Records from a dataset:
The groups are shells around one centre, one inside the other: the same stretched ball of 8 dimensions in 7 sizes.
(in the rows, 128 means zero)
Some rows, each with its group after it:
[126 157 142 162 140  73 144 105 122 110]
tib
[ 70 141 174 123 142 155 108 141 127 135]
Gema
[126 151 135 151 147 134 145 106 103 123]
Gema
[170 108 102 154 118 143 169 128 156 131]
tib
[ 90 143 174 101 132 150 108 117 122 147]
tib
[115 134 189 108 155 162 113 102 113  93]
safaz
[156 146 184 115 167 137 175  57 170 205]
rulo
[114 134 111 128 122 102 160 133 152 170]
Duso
[ 81 128 214 125 100 153 103 141 127 130]
kuf
[ 85 145 151 126 144 145 130 132 141 169]
Gema
[ 99 125 169  92 149 148 129 121 151 140]
Gema
[137 108 178 138 128 134 158 123 179 139]
rulo
[112 142  97 178  88 124 130 158 106 134]
Duso
[102 111 112 115  99 120 118 164 121  85]
safaz
[ 84 115 133 109 115 185  71 169 137 103]
rulo
[155 110  54 145 103 186 151 151 111 128]
kuf
[ 86 155 180 137 144  93 109 120 138 117]
tib
[ 99 176 118 173 143  71 156 118 104 143]
rulo
[ 89 148 134 123 143  94 107 131 122  94]
Gema
[115 139 172 152 123 168 117 123 107 120]
Duso
[140  97  41 146 103 139 129 181 169 110]
rulo
[137 139 142 117 131 125 163  96  93 125]
kuf
[125 115 161 115 144 146 134 122 155 116]
tib
[162 129  77 156 100 104 172 125  98 109]
safaz
[124 143 126 111 137  96 144 106 117 118]
Gema
[138 119 129 116 145 111 178 113 175 162]
Duso
[121  97  90 152  94  94 126 183 154  59]
rulo
[173  90 115 118 143 155 180 119 153 100]
rulo
[111 150 153 178  89 115  94 139  91  84]
gasib
[139 137 105 167  88 148 107 139  92  97]
Duso
[173 124  56 176 103 127 185 133 117 136]
gasib
[ 72 177 194 122 165 115  94  99 109 124]
Duso
[142 137 160 156 137  77 193 100 159 159]
rulo
[144 132 139 121 120 179  92 110  93  82]
gasib
[105 159 112 171 114  39 152 134 115 114]
kuf
[169 109  94 111 114 159 156 116 135 136]
tib
[158 143 144 130 166  72 184  75 158 138]
gasib
[196 131  74 133 138  98 190  83 134 132]
safaz
[164 126 123 140 167  86 199  94 195 162]
rulo
[191 128  55 149 117  73 172 106 156 129]
gasib
[171 110  60 136  92 128 151 137 146 133]
tib
[100 154 186 153 101 147 106 122 105 147]
Duso
[116 129 162 103 130 196 102 117 128 144]
Gema
[164 147 103 124 167 109 174  78 157 170]
Gema
[170 104  90 103 104 166 139 122 133 124]
Duso
[ 95 145 171 121 135 170  87 123 138 147]
Gema
[ 99 170 220 111 181 110 137  67 155 182]
gasib
[103 125 113 163 105 115 116 169 130  90]
tib
[ 69 142 176 163 119 114 101 159 134 107]
safaz
[157 136 157  95 158 134 128  73 114  85]
kuf
[133 156 126 163 137 101 163 106 147 179]
Gema
[152 125  91 165 115 105 135 136 122  71]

WHAT TO PRODUCE
The lines above need to be restated word for word, all of them.

OUTPUT OF THE EXERCISE
The groups are shells around one centre, one inside the other: the same stretched ball of 8 dimensions in 7 sizes.
(in the rows, 128 means zero)
Some rows, each with its group after it:
[126 157 142 162 140  73 144 105 122 110]
tib
[ 70 141 174 123 142 155 108 141 127 135]
Gema
[126 151 135 151 147 134 145 106 103 123]
Gema
[170 108 102 154 118 143 169 128 156 131]
tib
[ 90 143 174 101 132 150 108 117 122 147]
tib
[115 134 189 108 155 162 113 102 113  93]
safaz
[156 146 184 115 167 137 175  57 170 205]
rulo
[114 134 111 128 122 102 160 133 152 170]
Duso
[ 81 128 214 125 100 153 103 141 127 130]
kuf
[ 85 145 151 126 144 145 130 132 141 169]
Gema
[ 99 125 169  92 149 148 129 121 151 140]
Gema
[137 108 178 138 128 134 158 123 179 139]
rulo
[112 142  97 178  88 124 130 158 106 134]
Duso
[102 111 112 115  99 120 118 164 121  85]
safaz
[ 84 115 133 109 115 185  71 169 137 103]
rulo
[155 110  54 145 103 186 151 151 111 128]
kuf
[ 86 155 180 137 144  93 109 120 138 117]
tib
[ 99 176 118 173 143  71 156 118 104 143]
rulo
[ 89 148 134 123 143  94 107 131 122  94]
Gema
[115 139 172 152 123 168 117 123 107 120]
Duso
[140  97  41 146 103 139 129 181 169 110]
rulo
[137 139 142 117 131 125 163  96  93 125]
kuf
[125 115 161 115 144 146 134 122 155 116]
tib
[162 129  77 156 100 104 172 125  98 109]
safaz
[124 143 126 111 137  96 144 106 117 118]
Gema
[138 119 129 116 145 111 178 113 175 162]
Duso
[121  97  90 152  94  94 126 183 154  59]
rulo
[173  90 115 118 143 155 180 119 153 100]
rulo
[111 150 153 178  89 115  94 139  91  84]
gasib
[139 137 105 167  88 148 107 139  92  97]
Duso
[173 124  56 176 103 127 185 133 117 136]
gasib
[ 72 177 194 122 165 115  94  99 109 124]
Duso
[142 137 160 156 137  77 193 100 159 159]
rulo
[144 132 139 121 120 179  92 110  93  82]
gasib
[105 159 112 171 114  39 152 134 115 114]
kuf
[169 109  94 111 114 159 156 116 135 136]
tib
[158 143 144 130 166  72 184  75 158 138]
gasib
[196 131  74 133 138  98 190  83 134 132]
safaz
[164 126 123 140 167  86 199  94 195 162]
rulo
[191 128  55 149 117  73 172 106 156 129]
gasib
[171 110  60 136  92 128 151 137 146 133]
tib
[100 154 186 153 101 147 106 122 105 147]
Duso
[116 129 162 103 130 196 102 117 128 144]
Gema
[164 147 103 124 167 109 174  78 157 170]
Gema
[170 104  90 103 104 166 139 122 133 124]
Duso
[ 95 145 171 121 135 170  87 123 138 147]
Gema
[ 99 170 220 111 181 110 137  67 155 182]
gasib
[103 125 113 163 105 115 116 169 130  90]
tib
[ 69 142 176 163 119 114 101 159 134 107]
safaz
[157 136 157  95 158 134 128  73 114  85]
kuf
[133 156 126 163 137 101 163 106 147 179]
Gema
[152 125  91 165 115 105 135 136 122  71]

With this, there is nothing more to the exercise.